__Data supplied__

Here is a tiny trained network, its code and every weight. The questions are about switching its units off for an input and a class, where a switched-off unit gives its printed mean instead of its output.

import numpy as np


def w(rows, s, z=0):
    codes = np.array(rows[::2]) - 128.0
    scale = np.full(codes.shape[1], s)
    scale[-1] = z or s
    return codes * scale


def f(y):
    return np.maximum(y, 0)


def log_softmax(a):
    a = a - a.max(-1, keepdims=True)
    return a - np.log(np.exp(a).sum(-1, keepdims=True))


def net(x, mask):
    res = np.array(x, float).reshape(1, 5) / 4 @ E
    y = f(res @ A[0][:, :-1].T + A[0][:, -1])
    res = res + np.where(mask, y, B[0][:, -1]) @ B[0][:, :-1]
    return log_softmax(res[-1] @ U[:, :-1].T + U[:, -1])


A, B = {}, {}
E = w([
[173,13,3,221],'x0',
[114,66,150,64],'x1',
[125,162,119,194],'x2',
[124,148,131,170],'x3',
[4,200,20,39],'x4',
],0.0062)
---
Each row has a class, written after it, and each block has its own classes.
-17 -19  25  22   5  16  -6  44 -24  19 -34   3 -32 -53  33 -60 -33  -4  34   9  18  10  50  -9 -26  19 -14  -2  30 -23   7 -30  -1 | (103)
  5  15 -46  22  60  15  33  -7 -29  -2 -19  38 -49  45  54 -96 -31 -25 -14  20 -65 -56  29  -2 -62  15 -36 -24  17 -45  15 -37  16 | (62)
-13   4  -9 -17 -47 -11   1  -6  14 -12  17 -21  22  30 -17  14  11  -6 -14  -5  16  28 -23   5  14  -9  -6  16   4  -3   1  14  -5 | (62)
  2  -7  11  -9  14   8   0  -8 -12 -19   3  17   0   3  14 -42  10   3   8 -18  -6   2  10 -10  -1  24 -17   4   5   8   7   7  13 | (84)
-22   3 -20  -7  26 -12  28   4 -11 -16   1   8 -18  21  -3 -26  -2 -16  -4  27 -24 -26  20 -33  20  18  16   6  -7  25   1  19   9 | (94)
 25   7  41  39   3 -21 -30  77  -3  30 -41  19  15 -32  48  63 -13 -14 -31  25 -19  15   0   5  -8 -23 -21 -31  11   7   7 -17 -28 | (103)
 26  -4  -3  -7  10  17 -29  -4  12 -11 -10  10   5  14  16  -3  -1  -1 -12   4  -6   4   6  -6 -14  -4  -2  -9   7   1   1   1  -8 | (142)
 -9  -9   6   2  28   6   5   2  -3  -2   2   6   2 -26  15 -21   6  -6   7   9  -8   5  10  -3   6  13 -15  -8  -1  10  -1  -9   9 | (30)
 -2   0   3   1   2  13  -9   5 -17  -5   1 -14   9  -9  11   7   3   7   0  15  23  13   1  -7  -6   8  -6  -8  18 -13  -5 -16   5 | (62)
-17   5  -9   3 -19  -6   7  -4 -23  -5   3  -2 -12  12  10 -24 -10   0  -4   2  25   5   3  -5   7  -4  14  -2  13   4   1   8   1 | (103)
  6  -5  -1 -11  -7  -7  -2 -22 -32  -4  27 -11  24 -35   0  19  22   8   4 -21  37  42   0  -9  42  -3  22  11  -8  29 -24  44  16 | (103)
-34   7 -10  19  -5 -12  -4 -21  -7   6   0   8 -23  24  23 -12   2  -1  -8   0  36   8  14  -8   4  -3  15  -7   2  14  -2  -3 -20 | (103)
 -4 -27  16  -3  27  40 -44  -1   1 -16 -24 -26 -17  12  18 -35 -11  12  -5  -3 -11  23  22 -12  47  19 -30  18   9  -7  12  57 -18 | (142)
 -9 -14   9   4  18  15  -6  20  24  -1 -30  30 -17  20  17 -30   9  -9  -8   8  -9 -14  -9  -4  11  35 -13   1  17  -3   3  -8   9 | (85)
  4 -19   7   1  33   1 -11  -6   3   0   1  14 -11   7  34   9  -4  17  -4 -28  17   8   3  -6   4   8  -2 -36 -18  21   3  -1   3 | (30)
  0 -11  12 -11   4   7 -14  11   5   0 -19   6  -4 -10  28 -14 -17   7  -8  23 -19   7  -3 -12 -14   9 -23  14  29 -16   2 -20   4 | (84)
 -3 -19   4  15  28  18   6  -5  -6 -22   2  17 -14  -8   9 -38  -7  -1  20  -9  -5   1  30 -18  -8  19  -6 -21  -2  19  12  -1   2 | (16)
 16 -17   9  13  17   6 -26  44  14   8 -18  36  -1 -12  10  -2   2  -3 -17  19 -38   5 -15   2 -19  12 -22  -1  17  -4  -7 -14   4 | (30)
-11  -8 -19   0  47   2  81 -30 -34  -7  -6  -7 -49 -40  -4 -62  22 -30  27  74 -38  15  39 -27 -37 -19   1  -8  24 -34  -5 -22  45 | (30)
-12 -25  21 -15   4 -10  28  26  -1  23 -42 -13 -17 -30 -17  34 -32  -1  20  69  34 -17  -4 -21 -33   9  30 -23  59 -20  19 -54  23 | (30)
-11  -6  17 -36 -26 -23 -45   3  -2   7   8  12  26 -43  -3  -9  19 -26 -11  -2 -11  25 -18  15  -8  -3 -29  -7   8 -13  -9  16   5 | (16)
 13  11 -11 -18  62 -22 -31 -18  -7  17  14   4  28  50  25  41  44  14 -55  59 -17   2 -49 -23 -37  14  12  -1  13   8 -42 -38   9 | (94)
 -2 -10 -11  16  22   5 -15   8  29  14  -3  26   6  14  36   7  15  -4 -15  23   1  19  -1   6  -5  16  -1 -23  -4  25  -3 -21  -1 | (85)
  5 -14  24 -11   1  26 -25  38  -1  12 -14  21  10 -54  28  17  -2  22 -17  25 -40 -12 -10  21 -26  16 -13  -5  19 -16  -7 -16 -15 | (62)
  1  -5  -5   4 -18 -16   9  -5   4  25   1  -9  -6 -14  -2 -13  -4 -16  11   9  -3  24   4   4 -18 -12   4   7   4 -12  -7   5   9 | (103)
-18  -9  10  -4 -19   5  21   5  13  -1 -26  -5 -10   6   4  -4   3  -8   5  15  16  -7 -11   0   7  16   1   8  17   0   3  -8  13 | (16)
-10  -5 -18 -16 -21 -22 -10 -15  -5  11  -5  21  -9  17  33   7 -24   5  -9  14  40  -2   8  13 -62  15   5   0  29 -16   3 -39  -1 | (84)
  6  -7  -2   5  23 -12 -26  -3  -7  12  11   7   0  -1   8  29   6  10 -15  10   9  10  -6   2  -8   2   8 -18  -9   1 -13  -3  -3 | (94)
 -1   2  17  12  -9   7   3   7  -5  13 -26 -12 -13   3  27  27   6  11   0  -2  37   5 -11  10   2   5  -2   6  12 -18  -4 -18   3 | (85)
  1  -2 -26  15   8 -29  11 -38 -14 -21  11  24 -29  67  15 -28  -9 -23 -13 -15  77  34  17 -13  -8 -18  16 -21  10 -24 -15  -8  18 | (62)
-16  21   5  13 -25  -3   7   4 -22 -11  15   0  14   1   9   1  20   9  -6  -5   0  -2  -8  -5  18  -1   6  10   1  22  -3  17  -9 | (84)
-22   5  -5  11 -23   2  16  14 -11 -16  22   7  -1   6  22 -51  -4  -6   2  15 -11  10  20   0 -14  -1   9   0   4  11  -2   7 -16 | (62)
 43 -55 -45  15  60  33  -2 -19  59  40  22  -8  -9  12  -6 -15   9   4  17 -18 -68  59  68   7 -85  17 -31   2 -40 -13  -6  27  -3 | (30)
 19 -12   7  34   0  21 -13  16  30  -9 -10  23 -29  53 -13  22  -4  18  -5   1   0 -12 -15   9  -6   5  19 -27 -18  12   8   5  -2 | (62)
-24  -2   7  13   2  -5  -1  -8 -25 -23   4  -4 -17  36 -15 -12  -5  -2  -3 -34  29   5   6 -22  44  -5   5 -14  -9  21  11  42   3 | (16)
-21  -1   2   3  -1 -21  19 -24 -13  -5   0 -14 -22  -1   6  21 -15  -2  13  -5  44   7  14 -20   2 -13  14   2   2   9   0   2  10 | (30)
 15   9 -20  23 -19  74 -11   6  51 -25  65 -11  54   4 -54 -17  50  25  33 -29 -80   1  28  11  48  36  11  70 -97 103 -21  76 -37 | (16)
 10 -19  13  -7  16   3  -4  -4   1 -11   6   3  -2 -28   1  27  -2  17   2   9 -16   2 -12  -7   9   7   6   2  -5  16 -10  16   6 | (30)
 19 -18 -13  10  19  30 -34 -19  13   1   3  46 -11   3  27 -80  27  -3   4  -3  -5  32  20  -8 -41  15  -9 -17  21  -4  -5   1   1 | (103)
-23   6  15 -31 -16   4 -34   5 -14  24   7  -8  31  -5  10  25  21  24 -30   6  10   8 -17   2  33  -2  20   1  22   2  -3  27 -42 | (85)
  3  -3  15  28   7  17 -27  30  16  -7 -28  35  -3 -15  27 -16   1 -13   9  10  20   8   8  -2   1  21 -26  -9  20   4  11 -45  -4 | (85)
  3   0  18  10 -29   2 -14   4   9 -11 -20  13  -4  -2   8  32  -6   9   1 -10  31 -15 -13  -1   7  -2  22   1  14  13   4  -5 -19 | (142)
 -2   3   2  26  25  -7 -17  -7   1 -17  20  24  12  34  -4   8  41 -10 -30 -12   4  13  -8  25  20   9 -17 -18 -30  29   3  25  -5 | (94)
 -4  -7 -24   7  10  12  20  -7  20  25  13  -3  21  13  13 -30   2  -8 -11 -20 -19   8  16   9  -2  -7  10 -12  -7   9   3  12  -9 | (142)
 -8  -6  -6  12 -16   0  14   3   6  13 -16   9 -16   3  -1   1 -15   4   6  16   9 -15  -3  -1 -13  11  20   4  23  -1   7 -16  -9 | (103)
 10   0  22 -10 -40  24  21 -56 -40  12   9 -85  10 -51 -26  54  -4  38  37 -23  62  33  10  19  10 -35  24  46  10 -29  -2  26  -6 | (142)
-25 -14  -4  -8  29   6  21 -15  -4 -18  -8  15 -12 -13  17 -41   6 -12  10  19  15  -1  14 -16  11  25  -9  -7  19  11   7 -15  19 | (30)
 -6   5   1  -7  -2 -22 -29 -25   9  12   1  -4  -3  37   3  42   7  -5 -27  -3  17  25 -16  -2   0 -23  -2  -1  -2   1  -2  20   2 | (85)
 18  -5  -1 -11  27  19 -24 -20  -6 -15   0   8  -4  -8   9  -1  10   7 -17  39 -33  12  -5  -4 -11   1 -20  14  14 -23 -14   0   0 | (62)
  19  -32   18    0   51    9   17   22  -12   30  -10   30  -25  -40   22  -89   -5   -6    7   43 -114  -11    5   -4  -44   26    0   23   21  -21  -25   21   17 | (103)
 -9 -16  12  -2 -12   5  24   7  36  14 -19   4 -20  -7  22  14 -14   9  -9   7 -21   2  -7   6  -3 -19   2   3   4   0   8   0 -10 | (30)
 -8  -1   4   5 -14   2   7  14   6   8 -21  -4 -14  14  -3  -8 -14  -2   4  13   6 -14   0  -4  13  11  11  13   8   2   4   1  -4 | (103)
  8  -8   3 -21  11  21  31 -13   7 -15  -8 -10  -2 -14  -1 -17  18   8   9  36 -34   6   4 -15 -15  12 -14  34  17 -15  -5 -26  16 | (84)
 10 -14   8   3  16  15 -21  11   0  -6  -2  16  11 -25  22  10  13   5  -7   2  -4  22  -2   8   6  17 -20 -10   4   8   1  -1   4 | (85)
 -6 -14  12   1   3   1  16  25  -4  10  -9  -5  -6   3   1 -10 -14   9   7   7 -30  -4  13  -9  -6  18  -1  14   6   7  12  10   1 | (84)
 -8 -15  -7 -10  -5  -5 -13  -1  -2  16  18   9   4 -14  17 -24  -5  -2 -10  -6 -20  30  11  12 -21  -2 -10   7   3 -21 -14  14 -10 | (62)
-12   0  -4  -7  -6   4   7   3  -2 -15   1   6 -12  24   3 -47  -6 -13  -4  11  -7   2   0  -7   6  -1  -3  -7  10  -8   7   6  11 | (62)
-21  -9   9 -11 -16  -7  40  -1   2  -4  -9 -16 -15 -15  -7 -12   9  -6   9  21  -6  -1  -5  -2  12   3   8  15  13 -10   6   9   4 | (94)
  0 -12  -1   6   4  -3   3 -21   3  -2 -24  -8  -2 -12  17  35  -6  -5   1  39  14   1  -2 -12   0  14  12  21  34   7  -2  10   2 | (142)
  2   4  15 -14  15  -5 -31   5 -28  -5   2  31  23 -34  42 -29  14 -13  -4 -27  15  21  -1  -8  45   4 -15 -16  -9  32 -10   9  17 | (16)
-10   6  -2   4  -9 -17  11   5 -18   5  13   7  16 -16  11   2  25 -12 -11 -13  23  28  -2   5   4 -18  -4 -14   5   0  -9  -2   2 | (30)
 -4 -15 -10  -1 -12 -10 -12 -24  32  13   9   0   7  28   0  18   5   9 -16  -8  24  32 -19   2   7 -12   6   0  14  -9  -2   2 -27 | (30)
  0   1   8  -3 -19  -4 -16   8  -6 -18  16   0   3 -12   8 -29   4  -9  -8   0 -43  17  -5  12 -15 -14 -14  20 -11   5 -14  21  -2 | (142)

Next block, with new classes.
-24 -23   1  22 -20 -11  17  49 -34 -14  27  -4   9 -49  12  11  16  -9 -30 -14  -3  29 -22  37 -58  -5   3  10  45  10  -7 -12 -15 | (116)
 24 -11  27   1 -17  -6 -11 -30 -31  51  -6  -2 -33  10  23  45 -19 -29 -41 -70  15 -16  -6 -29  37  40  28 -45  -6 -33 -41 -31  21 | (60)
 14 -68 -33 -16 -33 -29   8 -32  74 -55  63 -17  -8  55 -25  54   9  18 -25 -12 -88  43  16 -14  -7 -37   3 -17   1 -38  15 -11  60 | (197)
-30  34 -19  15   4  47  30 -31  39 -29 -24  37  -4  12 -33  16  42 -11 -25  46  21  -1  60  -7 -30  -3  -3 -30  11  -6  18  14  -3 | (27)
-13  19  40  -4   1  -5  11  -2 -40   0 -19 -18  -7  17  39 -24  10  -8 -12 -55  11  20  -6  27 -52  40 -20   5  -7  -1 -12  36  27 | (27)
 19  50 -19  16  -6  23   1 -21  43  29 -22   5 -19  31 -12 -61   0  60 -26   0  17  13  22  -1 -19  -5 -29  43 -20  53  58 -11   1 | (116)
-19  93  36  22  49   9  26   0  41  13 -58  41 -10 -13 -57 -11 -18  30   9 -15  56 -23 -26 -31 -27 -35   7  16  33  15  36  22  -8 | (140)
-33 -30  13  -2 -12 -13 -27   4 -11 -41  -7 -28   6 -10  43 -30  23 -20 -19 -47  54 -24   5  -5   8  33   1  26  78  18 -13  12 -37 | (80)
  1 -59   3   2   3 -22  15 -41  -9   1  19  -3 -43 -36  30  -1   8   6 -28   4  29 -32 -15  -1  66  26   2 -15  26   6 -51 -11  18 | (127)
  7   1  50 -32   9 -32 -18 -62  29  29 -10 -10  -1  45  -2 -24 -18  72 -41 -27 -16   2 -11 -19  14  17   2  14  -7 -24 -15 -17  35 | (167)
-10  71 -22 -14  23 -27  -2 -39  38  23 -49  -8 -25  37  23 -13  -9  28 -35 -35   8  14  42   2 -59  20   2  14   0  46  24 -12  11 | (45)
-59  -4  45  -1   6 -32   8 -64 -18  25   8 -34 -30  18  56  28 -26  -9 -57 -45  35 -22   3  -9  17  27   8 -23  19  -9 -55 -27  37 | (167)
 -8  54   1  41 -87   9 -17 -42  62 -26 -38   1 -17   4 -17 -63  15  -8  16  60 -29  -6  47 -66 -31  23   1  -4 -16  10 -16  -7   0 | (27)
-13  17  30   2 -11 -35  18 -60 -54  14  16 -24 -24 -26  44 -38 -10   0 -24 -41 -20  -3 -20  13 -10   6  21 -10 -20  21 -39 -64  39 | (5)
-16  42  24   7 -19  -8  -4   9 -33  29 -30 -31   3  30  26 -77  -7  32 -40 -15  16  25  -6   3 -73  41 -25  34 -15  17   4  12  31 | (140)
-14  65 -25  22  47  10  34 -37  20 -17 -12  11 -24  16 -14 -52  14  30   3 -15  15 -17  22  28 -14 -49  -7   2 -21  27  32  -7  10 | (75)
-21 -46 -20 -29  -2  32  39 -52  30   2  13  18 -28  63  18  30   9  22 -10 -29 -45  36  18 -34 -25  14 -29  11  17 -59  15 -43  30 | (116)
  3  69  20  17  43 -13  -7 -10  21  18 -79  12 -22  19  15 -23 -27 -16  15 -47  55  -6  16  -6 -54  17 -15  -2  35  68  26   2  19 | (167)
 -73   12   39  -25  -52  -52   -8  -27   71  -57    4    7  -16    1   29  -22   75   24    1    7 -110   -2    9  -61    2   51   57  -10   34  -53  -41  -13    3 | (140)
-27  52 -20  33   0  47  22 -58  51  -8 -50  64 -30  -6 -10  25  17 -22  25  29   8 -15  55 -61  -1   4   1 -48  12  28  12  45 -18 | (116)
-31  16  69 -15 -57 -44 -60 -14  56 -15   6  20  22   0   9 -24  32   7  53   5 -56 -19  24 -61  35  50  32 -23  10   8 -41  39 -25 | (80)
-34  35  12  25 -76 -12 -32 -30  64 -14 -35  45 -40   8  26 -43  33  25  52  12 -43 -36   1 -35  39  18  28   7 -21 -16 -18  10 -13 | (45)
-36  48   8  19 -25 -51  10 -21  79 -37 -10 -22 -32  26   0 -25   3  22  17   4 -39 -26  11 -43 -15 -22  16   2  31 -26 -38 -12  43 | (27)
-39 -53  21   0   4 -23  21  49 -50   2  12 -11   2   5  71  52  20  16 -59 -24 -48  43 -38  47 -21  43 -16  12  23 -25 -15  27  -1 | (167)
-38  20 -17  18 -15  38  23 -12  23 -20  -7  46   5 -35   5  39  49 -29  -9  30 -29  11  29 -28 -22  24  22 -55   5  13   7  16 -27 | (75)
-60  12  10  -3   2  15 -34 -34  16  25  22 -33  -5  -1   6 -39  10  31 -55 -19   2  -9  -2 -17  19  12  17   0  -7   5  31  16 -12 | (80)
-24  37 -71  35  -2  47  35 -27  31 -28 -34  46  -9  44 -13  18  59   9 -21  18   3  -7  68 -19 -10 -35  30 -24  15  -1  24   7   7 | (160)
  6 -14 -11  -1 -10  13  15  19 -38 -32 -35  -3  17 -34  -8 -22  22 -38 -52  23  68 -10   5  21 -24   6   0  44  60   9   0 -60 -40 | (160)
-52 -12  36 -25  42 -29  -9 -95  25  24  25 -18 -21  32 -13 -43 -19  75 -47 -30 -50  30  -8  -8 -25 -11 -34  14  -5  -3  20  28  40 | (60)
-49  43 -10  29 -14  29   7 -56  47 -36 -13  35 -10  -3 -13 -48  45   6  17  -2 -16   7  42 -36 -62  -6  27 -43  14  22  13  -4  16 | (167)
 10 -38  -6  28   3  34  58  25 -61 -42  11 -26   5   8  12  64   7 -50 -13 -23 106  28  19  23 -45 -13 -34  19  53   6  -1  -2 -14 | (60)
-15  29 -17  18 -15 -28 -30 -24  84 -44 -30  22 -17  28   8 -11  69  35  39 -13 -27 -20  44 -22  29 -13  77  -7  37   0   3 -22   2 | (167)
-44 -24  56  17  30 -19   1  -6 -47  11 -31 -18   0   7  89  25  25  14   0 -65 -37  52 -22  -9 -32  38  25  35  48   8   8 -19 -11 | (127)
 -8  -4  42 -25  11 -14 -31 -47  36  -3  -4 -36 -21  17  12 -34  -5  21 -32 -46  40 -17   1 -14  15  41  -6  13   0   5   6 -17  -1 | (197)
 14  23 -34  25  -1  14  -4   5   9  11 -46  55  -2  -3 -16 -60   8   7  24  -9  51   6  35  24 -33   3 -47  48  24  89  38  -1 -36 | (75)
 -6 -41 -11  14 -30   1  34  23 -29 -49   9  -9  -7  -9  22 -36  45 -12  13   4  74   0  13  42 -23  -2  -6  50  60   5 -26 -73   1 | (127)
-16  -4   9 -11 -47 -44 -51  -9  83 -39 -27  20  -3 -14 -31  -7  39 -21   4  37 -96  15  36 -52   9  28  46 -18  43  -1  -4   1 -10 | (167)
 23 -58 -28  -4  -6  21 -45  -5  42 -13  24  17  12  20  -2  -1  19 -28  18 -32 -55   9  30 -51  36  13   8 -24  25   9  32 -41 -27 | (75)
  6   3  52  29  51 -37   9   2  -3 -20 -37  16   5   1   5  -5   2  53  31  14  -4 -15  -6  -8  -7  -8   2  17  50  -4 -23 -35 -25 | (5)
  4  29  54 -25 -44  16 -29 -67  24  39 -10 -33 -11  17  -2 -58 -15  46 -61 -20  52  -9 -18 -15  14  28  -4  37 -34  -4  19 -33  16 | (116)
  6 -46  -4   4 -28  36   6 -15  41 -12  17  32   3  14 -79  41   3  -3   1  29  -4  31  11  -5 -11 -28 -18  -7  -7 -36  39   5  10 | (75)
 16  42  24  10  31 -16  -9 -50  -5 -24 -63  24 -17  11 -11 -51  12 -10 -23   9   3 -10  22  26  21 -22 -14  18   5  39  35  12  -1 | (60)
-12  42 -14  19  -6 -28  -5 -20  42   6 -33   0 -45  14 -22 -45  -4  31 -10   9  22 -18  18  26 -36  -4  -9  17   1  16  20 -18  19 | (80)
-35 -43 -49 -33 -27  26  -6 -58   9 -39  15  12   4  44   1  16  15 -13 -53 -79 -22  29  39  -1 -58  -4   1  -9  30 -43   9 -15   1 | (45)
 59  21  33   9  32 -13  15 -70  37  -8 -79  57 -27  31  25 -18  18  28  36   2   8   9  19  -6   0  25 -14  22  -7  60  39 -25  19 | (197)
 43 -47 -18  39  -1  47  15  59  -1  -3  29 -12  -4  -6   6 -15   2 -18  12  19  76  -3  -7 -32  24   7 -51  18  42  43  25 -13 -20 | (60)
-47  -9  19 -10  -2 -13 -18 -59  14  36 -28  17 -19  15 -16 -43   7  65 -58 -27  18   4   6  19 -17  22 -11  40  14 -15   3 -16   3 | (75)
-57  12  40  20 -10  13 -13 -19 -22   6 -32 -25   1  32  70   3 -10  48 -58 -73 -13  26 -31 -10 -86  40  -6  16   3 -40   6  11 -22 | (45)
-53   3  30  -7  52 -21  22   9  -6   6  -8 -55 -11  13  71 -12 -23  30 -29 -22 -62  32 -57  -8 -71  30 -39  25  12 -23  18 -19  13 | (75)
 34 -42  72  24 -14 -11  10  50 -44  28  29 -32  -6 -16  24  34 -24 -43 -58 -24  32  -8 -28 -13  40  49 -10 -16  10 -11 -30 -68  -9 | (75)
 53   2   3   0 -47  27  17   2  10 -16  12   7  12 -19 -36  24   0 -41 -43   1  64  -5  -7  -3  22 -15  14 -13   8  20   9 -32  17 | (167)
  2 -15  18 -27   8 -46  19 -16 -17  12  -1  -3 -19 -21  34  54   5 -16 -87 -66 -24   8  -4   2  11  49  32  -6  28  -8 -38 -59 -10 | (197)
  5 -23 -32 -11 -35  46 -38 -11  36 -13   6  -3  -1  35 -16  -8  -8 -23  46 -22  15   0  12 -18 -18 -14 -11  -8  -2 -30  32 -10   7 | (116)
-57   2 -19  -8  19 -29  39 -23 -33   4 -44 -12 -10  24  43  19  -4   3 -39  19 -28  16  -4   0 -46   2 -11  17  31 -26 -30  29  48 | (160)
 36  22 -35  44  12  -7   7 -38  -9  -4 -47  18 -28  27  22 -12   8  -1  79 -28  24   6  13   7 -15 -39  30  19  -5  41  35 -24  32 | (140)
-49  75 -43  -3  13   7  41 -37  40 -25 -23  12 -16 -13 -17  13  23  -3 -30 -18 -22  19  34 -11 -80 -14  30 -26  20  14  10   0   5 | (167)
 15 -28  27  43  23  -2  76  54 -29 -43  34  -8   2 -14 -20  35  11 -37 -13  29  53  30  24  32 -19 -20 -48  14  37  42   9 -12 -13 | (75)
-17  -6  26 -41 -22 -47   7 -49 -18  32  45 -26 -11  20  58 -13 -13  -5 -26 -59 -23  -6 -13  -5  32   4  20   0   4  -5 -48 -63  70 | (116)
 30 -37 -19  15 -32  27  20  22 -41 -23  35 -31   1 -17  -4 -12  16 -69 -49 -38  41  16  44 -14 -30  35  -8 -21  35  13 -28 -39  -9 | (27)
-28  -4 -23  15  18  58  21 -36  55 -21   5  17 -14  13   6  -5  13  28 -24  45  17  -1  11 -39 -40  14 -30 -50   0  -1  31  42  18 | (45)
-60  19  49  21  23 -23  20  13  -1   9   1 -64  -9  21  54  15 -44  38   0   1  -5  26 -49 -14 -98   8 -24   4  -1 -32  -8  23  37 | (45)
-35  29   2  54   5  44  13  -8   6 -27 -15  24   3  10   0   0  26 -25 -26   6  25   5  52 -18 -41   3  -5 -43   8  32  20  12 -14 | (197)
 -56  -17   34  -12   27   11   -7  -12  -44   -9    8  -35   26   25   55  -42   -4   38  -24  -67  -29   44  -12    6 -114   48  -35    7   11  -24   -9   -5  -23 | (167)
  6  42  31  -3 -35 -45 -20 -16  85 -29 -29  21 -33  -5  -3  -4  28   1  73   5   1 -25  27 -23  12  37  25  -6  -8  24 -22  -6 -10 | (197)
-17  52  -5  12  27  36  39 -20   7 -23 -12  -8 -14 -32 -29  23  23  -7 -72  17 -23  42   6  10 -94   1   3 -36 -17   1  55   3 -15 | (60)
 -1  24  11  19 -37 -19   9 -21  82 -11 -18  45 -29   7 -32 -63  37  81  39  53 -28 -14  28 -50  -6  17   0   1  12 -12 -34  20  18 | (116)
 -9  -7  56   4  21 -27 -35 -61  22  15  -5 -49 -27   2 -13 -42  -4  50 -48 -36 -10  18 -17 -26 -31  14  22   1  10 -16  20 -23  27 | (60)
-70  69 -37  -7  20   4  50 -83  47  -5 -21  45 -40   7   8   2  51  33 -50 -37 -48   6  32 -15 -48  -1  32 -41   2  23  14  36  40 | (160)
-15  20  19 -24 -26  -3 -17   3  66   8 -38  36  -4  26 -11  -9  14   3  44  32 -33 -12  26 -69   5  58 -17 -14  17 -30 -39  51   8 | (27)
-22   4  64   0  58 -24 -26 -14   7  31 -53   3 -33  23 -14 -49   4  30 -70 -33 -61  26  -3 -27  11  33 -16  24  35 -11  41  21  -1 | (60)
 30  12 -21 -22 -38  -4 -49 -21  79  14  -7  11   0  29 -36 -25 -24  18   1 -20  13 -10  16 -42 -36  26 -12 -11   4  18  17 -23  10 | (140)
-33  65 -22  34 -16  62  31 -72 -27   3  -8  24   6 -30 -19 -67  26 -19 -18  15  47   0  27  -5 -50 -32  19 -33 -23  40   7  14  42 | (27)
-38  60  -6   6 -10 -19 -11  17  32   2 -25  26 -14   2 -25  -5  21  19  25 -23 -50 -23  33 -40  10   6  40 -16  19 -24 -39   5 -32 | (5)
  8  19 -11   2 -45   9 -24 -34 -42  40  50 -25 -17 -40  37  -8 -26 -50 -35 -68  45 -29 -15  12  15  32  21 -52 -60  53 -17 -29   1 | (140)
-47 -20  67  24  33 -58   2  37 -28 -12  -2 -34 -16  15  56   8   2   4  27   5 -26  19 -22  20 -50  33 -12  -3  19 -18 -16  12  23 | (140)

__Task prompt__
Copy each line of the records above that carries the word "keepdims".

__Answer space__
    a = a - a.max(-1, keepdims=True)
    return a - np.log(np.exp(a).sum(-1, keepdims=True))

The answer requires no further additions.